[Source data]
"""

Where one turn sends some rows of the set: a few examples, then the rows asked:
K61: [  1  10   3 -17  19   5  21  14  -1   7   3  -3 -22 -12   1  11   8   2
   5  -8  -3 -17 -12]
K273: [ -1   7  -9 -17   9  -2  15  -6  -5   5   1  -3 -22  18  12  -4   7  -4
 -14  -5 -19 -10  -2]
K422: [  1   6  17 -11  19  14  13  16  -4  17  10   0 -19   5   3   0   3  -7
 -11 -22   3  -1 -18]
K658: [ -1  -2  -4  -7  27  13  29  20  -3   6   7  -5 -26  -2  -5   2   9   7
  -4 -15  -8 -18  -1]
K19: [  2   5  14 -20  16  13   4  17  -8  26   1   1 -22   2  -6   0   4  -5
 -14 -12  -9   2 -17]
K198: [ -5  11  -3 -14  13  -4  19  -8  -6   7  -1  -1 -16  16   0 -11   8  -9
 -12  -8 -13  -3   3]
K201: [ -5  11  -1 -11   4  30   3   0  -1   5  -7  -8 -31   9  -1   3   2   6
 -14 -19 -13 -18   2]
K621: [  2   6   5 -12  16   1  21 -10  -5   1 -11   2 -17  10   7  -9   7  -7
 -19 -10 -22  -6   0]
K886: [ 15   9  -6 -10  30   7  15   2  -8  -1  -4  -2 -35  11  -5   9  16   7
 -15  -6   2  -3  -3]
K567: [  3   6  12  -4  15   1  17   0 -10   2  -2   2 -22   4  -7 -11   7 -12
  -5 -30  -6   2   0]
K662: [  4  11  -1 -15  28  34   3  15 -12   3   5   6 -29   5   4  -4  -3  -6
  -4  -9 -20 -13  -7]
K341: [  8  -8  18 -13  19   4  13  10  -9  18   7   2 -28   5  -8   0   7   1
 -11 -14  -4  -1 -14]
K40: [ 13   5   5  -6  12  10   4   2 -10   9   1   0 -17   1   7 -20   7  -8
 -15 -20   2  -6   5]
K978: [  6   9   7 -22  25   7   7  -7   1   6 -19 -11 -18  10   2  -5  -4  -6
  -6 -11 -14 -12 -21]
K269: [  3  13  -6 -24  22  29   8   5  -4   3 -10   5 -27   7   6  -1  -4   1
  -2  -3 -24 -17  -1]
K463: [  2   9   4 -11  20  10   9  -3  -5   0 -16  -7 -10   0  -8  -5 -10 -12
  -2  -6 -16 -14 -15]
K320: [  0  26  -3  -7  13  19   7   0  -7   5  -4  -5 -33   9 -15   6  -2   3
 -10 -21 -15  -4   6]
K732: [ 10   1   2  -8  25   9  13  12   3  -3 -15  -3 -20  17  -3  -8  -6  -5
  -8 -12 -23 -13 -20]
K867: [  6   7   4  -8  23  10  20  24   6   4   4  -2 -24  -2   1   0   6  11
  -6 -29  -6 -15  -8]
K338: [ -5  10   0 -10  15   5  15  -7  -6  16  -4  -5 -16  19   5  -9   2 -16
 -15  -6 -16  -4  -6]
K475: [ -2  -2  15 -10  20  13  14  20  -3  20   3   5 -28   0  -8   0   4  -1
 -14 -18  -8  -3 -18]
K89: [  6   6   9  -9  26   7  15   1 -13  13  -1   4 -21   8  -4 -16   1  -6
   0 -20   4   8   3]
K645: [ -4  11 -12 -15  21  33   0  13  -6   0 -10   0 -22   4  -5  -4  -3  -6
  -1 -10 -18  -8 -10]
K41: [  3  19  -6  -6  10  22   1   5   4   1 -10  -9 -23   2   0   0  -7  10
 -10 -13  -4 -15   7]
K163: [  8   9  -4 -13  27   2   7   5  -5  -1   3  -7 -33   4  -6   9   5  18
 -11 -12   0 -13   5]
K510: [  4  11   1 -23  26  30   1  10  -8   1  -5  -1 -19   4   6  -3  -7  -6
   3  -7 -20 -13  -8]
K912: [  9  11 -11 -13  27  18   8  12 -11   2   0  -9 -38   6  -1   5  17  10
 -10 -17   3  -9  -3]
K303: [ 13  10  -8  -7  24  14   8   1  -7  -2  -5  -9 -35   9   2   9  11  13
 -18 -16   2 -10   0]

K201 goes to K658
K886 goes to K19
Now find these:
K303 goes to K475
K40 goes to K732
K867 goes to K567
K912 goes to K341
K621 goes to K645

Where one turn sends some rows of the set: a few examples, then the rows asked:
K590: [  1   2 -11  -4   3  14  -7   9  10   0 -25   4  10  -6   3   4  -7  -1
  -8  13  -4]
K443: [-18  -6 -14  -5  -9   5  -3  -2   0   6 -16   6  11 -18 -20   5 -15  -1
 -12   1  -6]
K12: [ -4   2  -5   2   2   9   0  24   2  23  -2  -2   3  -3 -18  -5 -12   3
 -20   5   4]
K212: [-19   3  -9  -2  -2   9  -1  -2  -9  11 -18   8   7  -4 -22  10   0  -8
 -11   3  -7]
K986: [ -2  -4 -26  -8   3   1   7   0   0  10   3   5   2  -5 -23  -4   0  12
 -11   3  -4]
K669: [  5   1 -14  -8   1  17  -5   9  13  -2 -24  -1  12  -5  -4   7 -11   2
 -10  12  -2]
K767: [ -4  -1 -11  -6   2 -12   3  -4  14   1  -4  14  10  -4 -19   0   6   6
 -12  -7   4]
K78: [ -2   9  -9   0  20  11   6   2   5  -6 -13   7  16  -3 -14  -6  -1 -14
 -10  -1  15]
K552: [  1  -4  -2  -8   5   9   4   7  -8  11  -3  -8  13 -17 -14 -13   6  10
  -1   5  -4]
K284: [ -3   8   0   3  -4   9   3  16  11  12 -16  -2  -2 -11   2  -6 -16   7
 -13   4   2]
K746: [  8   9   0  -2   1  11 -12   1  -4   1 -18   1  12  -5 -26 -10 -11   9
 -17  -8  14]
K607: [  1  10  -9  -6   2  10  -4  -5 -14  -2  -5   7  16 -17 -23 -14 -13   4
 -12  -8  13]
K735: [ -6  14  -4 -18  16   8  10   1   0  -5  -1  -2   1   0 -10   8   0   3
 -18  -6   8]
K619: [-11   4  -8 -16  -6  16 -14  15   9   9   3  14   3  -7  -6  -5   2   2
  -5  -5  11]
K113: [ -6  11  -8 -18  15   9  10   5   5  -5   0   2   8   5 -14   7   1   7
 -16  -7  14]
K786: [ -2  21 -14   2   1  19   3   7   1  -5 -20  11   5  -7 -10 -15   0  -7
 -10   8   7]
K16: [-14   6  -6 -18   1  16  -8  13   6   4   1  10   2 -11  -8  -3 -19  -9
 -14  -7  12]
K76: [  3  -1  -2  -5   1   8   6   5  -8  13  -3 -12   6 -14 -20 -13   4   9
  -6   6  -5]

K16 goes to K607
K767 goes to K12
K113 goes to K76
Now find these:
K669 goes to K735
K212 goes to K619
K78 goes to K986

"""

● **TASK STATEMENT**
The entries must all be transcribed exactly.

● **EXERCISE OUTPUT**
Where one turn sends some rows of the set: a few examples, then the rows asked:
K61: [  1  10   3 -17  19   5  21  14  -1   7   3  -3 -22 -12   1  11   8   2
   5  -8  -3 -17 -12]
K273: [ -1   7  -9 -17   9  -2  15  -6  -5   5   1  -3 -22  18  12  -4   7  -4
 -14  -5 -19 -10  -2]
K422: [  1   6  17 -11  19  14  13  16  -4  17  10   0 -19   5   3   0   3  -7
 -11 -22   3  -1 -18]
K658: [ -1  -2  -4  -7  27  13  29  20  -3   6   7  -5 -26  -2  -5   2   9   7
  -4 -15  -8 -18  -1]
K19: [  2   5  14 -20  16  13   4  17  -8  26   1   1 -22   2  -6   0   4  -5
 -14 -12  -9   2 -17]
K198: [ -5  11  -3 -14  13  -4  19  -8  -6   7  -1  -1 -16  16   0 -11   8  -9
 -12  -8 -13  -3   3]
K201: [ -5  11  -1 -11   4  30   3   0  -1   5  -7  -8 -31   9  -1   3   2   6
 -14 -19 -13 -18   2]
K621: [  2   6   5 -12  16   1  21 -10  -5   1 -11   2 -17  10   7  -9   7  -7
 -19 -10 -22  -6   0]
K886: [ 15   9  -6 -10  30   7  15   2  -8  -1  -4  -2 -35  11  -5   9  16   7
 -15  -6   2  -3  -3]
K567: [  3   6  12  -4  15   1  17   0 -10   2  -2   2 -22   4  -7 -11   7 -12
  -5 -30  -6   2   0]
K662: [  4  11  -1 -15  28  34   3  15 -12   3   5   6 -29   5   4  -4  -3  -6
  -4  -9 -20 -13  -7]
K341: [  8  -8  18 -13  19   4  13  10  -9  18   7   2 -28   5  -8   0   7   1
 -11 -14  -4  -1 -14]
K40: [ 13   5   5  -6  12  10   4   2 -10   9   1   0 -17   1   7 -20   7  -8
 -15 -20   2  -6   5]
K978: [  6   9   7 -22  25   7   7  -7   1   6 -19 -11 -18  10   2  -5  -4  -6
  -6 -11 -14 -12 -21]
K269: [  3  13  -6 -24  22  29   8   5  -4   3 -10   5 -27   7   6  -1  -4   1
  -2  -3 -24 -17  -1]
K463: [  2   9   4 -11  20  10   9  -3  -5   0 -16  -7 -10   0  -8  -5 -10 -12
  -2  -6 -16 -14 -15]
K320: [  0  26  -3  -7  13  19   7   0  -7   5  -4  -5 -33   9 -15   6  -2   3
 -10 -21 -15  -4   6]
K732: [ 10   1   2  -8  25   9  13  12   3  -3 -15  -3 -20  17  -3  -8  -6  -5
  -8 -12 -23 -13 -20]
K867: [  6   7   4  -8  23  10  20  24   6   4   4  -2 -24  -2   1   0   6  11
  -6 -29  -6 -15  -8]
K338: [ -5  10   0 -10  15   5  15  -7  -6  16  -4  -5 -16  19   5  -9   2 -16
 -15  -6 -16  -4  -6]
K475: [ -2  -2  15 -10  20  13  14  20  -3  20   3   5 -28   0  -8   0   4  -1
 -14 -18  -8  -3 -18]
K89: [  6   6   9  -9  26   7  15   1 -13  13  -1   4 -21   8  -4 -16   1  -6
   0 -20   4   8   3]
K645: [ -4  11 -12 -15  21  33   0  13  -6   0 -10   0 -22   4  -5  -4  -3  -6
  -1 -10 -18  -8 -10]
K41: [  3  19  -6  -6  10  22   1   5   4   1 -10  -9 -23   2   0   0  -7  10
 -10 -13  -4 -15   7]
K163: [  8   9  -4 -13  27   2   7   5  -5  -1   3  -7 -33   4  -6   9   5  18
 -11 -12   0 -13   5]
K510: [  4  11   1 -23  26  30   1  10  -8   1  -5  -1 -19   4   6  -3  -7  -6
   3  -7 -20 -13  -8]
K912: [  9  11 -11 -13  27  18   8  12 -11   2   0  -9 -38   6  -1   5  17  10
 -10 -17   3  -9  -3]
K303: [ 13  10  -8  -7  24  14   8   1  -7  -2  -5  -9 -35   9   2   9  11  13
 -18 -16   2 -10   0]

K201 goes to K658
K886 goes to K19
Now find these:
K303 goes to K475
K40 goes to K732
K867 goes to K567
K912 goes to K341
K621 goes to K645

Where one turn sends some rows of the set: a few examples, then the rows asked:
K590: [  1   2 -11  -4   3  14  -7   9  10   0 -25   4  10  -6   3   4  -7  -1
  -8  13  -4]
K443: [-18  -6 -14  -5  -9   5  -3  -2   0   6 -16   6  11 -18 -20   5 -15  -1
 -12   1  -6]
K12: [ -4   2  -5   2   2   9   0  24   2  23  -2  -2   3  -3 -18  -5 -12   3
 -20   5   4]
K212: [-19   3  -9  -2  -2   9  -1  -2  -9  11 -18   8   7  -4 -22  10   0  -8
 -11   3  -7]
K986: [ -2  -4 -26  -8   3   1   7   0   0  10   3   5   2  -5 -23  -4   0  12
 -11   3  -4]
K669: [  5   1 -14  -8   1  17  -5   9  13  -2 -24  -1  12  -5  -4   7 -11   2
 -10  12  -2]
K767: [ -4  -1 -11  -6   2 -12   3  -4  14   1  -4  14  10  -4 -19   0   6   6
 -12  -7   4]
K78: [ -2   9  -9   0  20  11   6   2   5  -6 -13   7  16  -3 -14  -6  -1 -14
 -10  -1  15]
K552: [  1  -4  -2  -8   5   9   4   7  -8  11  -3  -8  13 -17 -14 -13   6  10
  -1   5  -4]
K284: [ -3   8   0   3  -4   9   3  16  11  12 -16  -2  -2 -11   2  -6 -16   7
 -13   4   2]
K746: [  8   9   0  -2   1  11 -12   1  -4   1 -18   1  12  -5 -26 -10 -11   9
 -17  -8  14]
K607: [  1  10  -9  -6   2  10  -4  -5 -14  -2  -5   7  16 -17 -23 -14 -13   4
 -12  -8  13]
K735: [ -6  14  -4 -18  16   8  10   1   0  -5  -1  -2   1   0 -10   8   0   3
 -18  -6   8]
K619: [-11   4  -8 -16  -6  16 -14  15   9   9   3  14   3  -7  -6  -5   2   2
  -5  -5  11]
K113: [ -6  11  -8 -18  15   9  10   5   5  -5   0   2   8   5 -14   7   1   7
 -16  -7  14]
K786: [ -2  21 -14   2   1  19   3   7   1  -5 -20  11   5  -7 -10 -15   0  -7
 -10   8   7]
K16: [-14   6  -6 -18   1  16  -8  13   6   4   1  10   2 -11  -8  -3 -19  -9
 -14  -7  12]
K76: [  3  -1  -2  -5   1   8   6   5  -8  13  -3 -12   6 -14 -20 -13   4   9
  -6   6  -5]

K16 goes to K607
K767 goes to K12
K113 goes to K76
Now find these:
K669 goes to K735
K212 goes to K619
K78 goes to K986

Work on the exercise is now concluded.